[Records provided Boundary: Start]

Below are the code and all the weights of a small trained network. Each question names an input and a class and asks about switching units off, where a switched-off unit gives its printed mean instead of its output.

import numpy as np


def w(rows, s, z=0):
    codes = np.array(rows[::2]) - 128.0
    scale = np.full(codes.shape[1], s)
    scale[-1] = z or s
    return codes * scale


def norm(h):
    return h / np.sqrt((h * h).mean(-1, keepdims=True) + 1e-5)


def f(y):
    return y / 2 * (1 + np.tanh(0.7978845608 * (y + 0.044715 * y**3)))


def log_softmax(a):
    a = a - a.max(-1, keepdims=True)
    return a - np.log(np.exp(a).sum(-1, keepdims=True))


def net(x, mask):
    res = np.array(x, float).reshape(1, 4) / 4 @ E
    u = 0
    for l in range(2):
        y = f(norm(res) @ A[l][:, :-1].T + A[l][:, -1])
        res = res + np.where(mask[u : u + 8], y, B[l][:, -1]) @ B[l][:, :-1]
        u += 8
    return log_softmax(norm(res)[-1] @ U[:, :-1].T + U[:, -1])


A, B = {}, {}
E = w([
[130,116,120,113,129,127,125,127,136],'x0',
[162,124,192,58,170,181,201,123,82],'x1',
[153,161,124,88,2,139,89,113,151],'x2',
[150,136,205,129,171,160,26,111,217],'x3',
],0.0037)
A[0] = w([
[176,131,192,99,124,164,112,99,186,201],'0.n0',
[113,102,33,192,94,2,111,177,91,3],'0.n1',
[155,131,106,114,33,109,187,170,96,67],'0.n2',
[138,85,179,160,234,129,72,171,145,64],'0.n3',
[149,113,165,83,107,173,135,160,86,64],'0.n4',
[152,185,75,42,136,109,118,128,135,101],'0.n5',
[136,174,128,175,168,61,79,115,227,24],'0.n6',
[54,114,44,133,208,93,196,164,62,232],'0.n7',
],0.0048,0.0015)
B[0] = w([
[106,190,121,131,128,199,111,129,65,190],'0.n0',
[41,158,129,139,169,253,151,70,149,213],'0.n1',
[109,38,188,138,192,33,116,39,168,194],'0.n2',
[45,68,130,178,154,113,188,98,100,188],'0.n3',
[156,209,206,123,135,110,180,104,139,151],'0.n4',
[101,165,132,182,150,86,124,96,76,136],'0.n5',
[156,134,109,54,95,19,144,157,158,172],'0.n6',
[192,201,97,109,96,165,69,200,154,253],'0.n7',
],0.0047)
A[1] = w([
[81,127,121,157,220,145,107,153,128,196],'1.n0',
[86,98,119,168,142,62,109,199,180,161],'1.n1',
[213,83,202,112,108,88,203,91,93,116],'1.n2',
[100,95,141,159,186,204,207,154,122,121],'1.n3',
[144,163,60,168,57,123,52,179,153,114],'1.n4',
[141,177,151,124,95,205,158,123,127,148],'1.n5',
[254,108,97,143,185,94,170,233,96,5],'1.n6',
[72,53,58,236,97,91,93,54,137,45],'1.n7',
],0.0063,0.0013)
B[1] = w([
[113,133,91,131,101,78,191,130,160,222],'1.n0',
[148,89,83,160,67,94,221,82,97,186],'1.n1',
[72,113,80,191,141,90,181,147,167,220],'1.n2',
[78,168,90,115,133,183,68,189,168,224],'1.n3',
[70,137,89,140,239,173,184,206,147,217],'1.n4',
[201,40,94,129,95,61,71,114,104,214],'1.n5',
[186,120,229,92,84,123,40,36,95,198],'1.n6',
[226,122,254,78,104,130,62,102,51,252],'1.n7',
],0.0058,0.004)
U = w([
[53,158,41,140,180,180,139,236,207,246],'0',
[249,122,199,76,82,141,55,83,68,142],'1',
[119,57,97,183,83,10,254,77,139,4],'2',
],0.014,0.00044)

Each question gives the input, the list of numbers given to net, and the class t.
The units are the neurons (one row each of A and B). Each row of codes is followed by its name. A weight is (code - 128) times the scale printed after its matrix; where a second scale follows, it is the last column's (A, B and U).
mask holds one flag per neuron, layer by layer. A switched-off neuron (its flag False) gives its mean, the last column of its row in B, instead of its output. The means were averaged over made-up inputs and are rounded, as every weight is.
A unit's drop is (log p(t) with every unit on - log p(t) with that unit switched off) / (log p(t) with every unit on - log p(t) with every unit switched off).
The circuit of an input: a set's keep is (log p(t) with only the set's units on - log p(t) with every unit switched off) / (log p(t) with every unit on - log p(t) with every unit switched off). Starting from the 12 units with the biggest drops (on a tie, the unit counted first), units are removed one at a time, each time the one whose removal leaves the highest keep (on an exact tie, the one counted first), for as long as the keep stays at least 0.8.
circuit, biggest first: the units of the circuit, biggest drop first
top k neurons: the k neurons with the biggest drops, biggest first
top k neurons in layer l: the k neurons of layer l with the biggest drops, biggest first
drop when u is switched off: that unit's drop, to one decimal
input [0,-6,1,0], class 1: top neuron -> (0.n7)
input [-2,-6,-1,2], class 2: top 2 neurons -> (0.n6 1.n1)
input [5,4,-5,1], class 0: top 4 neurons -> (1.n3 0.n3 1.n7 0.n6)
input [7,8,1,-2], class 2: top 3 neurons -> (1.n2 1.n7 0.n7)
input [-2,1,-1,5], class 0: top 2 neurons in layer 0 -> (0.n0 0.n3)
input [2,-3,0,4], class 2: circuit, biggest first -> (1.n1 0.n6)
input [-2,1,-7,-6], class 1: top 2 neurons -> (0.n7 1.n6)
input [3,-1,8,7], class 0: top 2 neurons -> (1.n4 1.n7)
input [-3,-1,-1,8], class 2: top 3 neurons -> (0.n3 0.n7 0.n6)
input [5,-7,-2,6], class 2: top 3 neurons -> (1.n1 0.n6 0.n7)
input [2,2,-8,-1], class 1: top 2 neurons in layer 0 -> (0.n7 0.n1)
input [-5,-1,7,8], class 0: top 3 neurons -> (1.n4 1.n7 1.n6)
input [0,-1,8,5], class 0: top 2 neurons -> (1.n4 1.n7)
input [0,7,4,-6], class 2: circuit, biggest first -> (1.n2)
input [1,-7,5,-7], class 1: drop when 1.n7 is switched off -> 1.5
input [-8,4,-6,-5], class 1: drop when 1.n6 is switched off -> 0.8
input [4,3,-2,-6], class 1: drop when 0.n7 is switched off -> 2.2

[Records provided Boundary: End]

- Exercise description
Transcribe each line above exactly; skip none.

- Answer
Below are the code and all the weights of a small trained network. Each question names an input and a class and asks about switching units off, where a switched-off unit gives its printed mean instead of its output.

import numpy as np


def w(rows, s, z=0):
    codes = np.array(rows[::2]) - 128.0
    scale = np.full(codes.shape[1], s)
    scale[-1] = z or s
    return codes * scale


def norm(h):
    return h / np.sqrt((h * h).mean(-1, keepdims=True) + 1e-5)


def f(y):
    return y / 2 * (1 + np.tanh(0.7978845608 * (y + 0.044715 * y**3)))


def log_softmax(a):
    a = a - a.max(-1, keepdims=True)
    return a - np.log(np.exp(a).sum(-1, keepdims=True))


def net(x, mask):
    res = np.array(x, float).reshape(1, 4) / 4 @ E
    u = 0
    for l in range(2):
        y = f(norm(res) @ A[l][:, :-1].T + A[l][:, -1])
        res = res + np.where(mask[u : u + 8], y, B[l][:, -1]) @ B[l][:, :-1]
        u += 8
    return log_softmax(norm(res)[-1] @ U[:, :-1].T + U[:, -1])


A, B = {}, {}
E = w([
[130,116,120,113,129,127,125,127,136],'x0',
[162,124,192,58,170,181,201,123,82],'x1',
[153,161,124,88,2,139,89,113,151],'x2',
[150,136,205,129,171,160,26,111,217],'x3',
],0.0037)
A[0] = w([
[176,131,192,99,124,164,112,99,186,201],'0.n0',
[113,102,33,192,94,2,111,177,91,3],'0.n1',
[155,131,106,114,33,109,187,170,96,67],'0.n2',
[138,85,179,160,234,129,72,171,145,64],'0.n3',
[149,113,165,83,107,173,135,160,86,64],'0.n4',
[152,185,75,42,136,109,118,128,135,101],'0.n5',
[136,174,128,175,168,61,79,115,227,24],'0.n6',
[54,114,44,133,208,93,196,164,62,232],'0.n7',
],0.0048,0.0015)
B[0] = w([
[106,190,121,131,128,199,111,129,65,190],'0.n0',
[41,158,129,139,169,253,151,70,149,213],'0.n1',
[109,38,188,138,192,33,116,39,168,194],'0.n2',
[45,68,130,178,154,113,188,98,100,188],'0.n3',
[156,209,206,123,135,110,180,104,139,151],'0.n4',
[101,165,132,182,150,86,124,96,76,136],'0.n5',
[156,134,109,54,95,19,144,157,158,172],'0.n6',
[192,201,97,109,96,165,69,200,154,253],'0.n7',
],0.0047)
A[1] = w([
[81,127,121,157,220,145,107,153,128,196],'1.n0',
[86,98,119,168,142,62,109,199,180,161],'1.n1',
[213,83,202,112,108,88,203,91,93,116],'1.n2',
[100,95,141,159,186,204,207,154,122,121],'1.n3',
[144,163,60,168,57,123,52,179,153,114],'1.n4',
[141,177,151,124,95,205,158,123,127,148],'1.n5',
[254,108,97,143,185,94,170,233,96,5],'1.n6',
[72,53,58,236,97,91,93,54,137,45],'1.n7',
],0.0063,0.0013)
B[1] = w([
[113,133,91,131,101,78,191,130,160,222],'1.n0',
[148,89,83,160,67,94,221,82,97,186],'1.n1',
[72,113,80,191,141,90,181,147,167,220],'1.n2',
[78,168,90,115,133,183,68,189,168,224],'1.n3',
[70,137,89,140,239,173,184,206,147,217],'1.n4',
[201,40,94,129,95,61,71,114,104,214],'1.n5',
[186,120,229,92,84,123,40,36,95,198],'1.n6',
[226,122,254,78,104,130,62,102,51,252],'1.n7',
],0.0058,0.004)
U = w([
[53,158,41,140,180,180,139,236,207,246],'0',
[249,122,199,76,82,141,55,83,68,142],'1',
[119,57,97,183,83,10,254,77,139,4],'2',
],0.014,0.00044)

Each question gives the input, the list of numbers given to net, and the class t.
The units are the neurons (one row each of A and B). Each row of codes is followed by its name. A weight is (code - 128) times the scale printed after its matrix; where a second scale follows, it is the last column's (A, B and U).
mask holds one flag per neuron, layer by layer. A switched-off neuron (its flag False) gives its mean, the last column of its row in B, instead of its output. The means were averaged over made-up inputs and are rounded, as every weight is.
A unit's drop is (log p(t) with every unit on - log p(t) with that unit switched off) / (log p(t) with every unit on - log p(t) with every unit switched off).
The circuit of an input: a set's keep is (log p(t) with only the set's units on - log p(t) with every unit switched off) / (log p(t) with every unit on - log p(t) with every unit switched off). Starting from the 12 units with the biggest drops (on a tie, the unit counted first), units are removed one at a time, each time the one whose removal leaves the highest keep (on an exact tie, the one counted first), for as long as the keep stays at least 0.8.
circuit, biggest first: the units of the circuit, biggest drop first
top k neurons: the k neurons with the biggest drops, biggest first
top k neurons in layer l: the k neurons of layer l with the biggest drops, biggest first
drop when u is switched off: that unit's drop, to one decimal
input [0,-6,1,0], class 1: top neuron -> (0.n7)
input [-2,-6,-1,2], class 2: top 2 neurons -> (0.n6 1.n1)
input [5,4,-5,1], class 0: top 4 neurons -> (1.n3 0.n3 1.n7 0.n6)
input [7,8,1,-2], class 2: top 3 neurons -> (1.n2 1.n7 0.n7)
input [-2,1,-1,5], class 0: top 2 neurons in layer 0 -> (0.n0 0.n3)
input [2,-3,0,4], class 2: circuit, biggest first -> (1.n1 0.n6)
input [-2,1,-7,-6], class 1: top 2 neurons -> (0.n7 1.n6)
input [3,-1,8,7], class 0: top 2 neurons -> (1.n4 1.n7)
input [-3,-1,-1,8], class 2: top 3 neurons -> (0.n3 0.n7 0.n6)
input [5,-7,-2,6], class 2: top 3 neurons -> (1.n1 0.n6 0.n7)
input [2,2,-8,-1], class 1: top 2 neurons in layer 0 -> (0.n7 0.n1)
input [-5,-1,7,8], class 0: top 3 neurons -> (1.n4 1.n7 1.n6)
input [0,-1,8,5], class 0: top 2 neurons -> (1.n4 1.n7)
input [0,7,4,-6], class 2: circuit, biggest first -> (1.n2)
input [1,-7,5,-7], class 1: drop when 1.n7 is switched off -> 1.5
input [-8,4,-6,-5], class 1: drop when 1.n6 is switched off -> 0.8
input [4,3,-2,-6], class 1: drop when 0.n7 is switched off -> 2.2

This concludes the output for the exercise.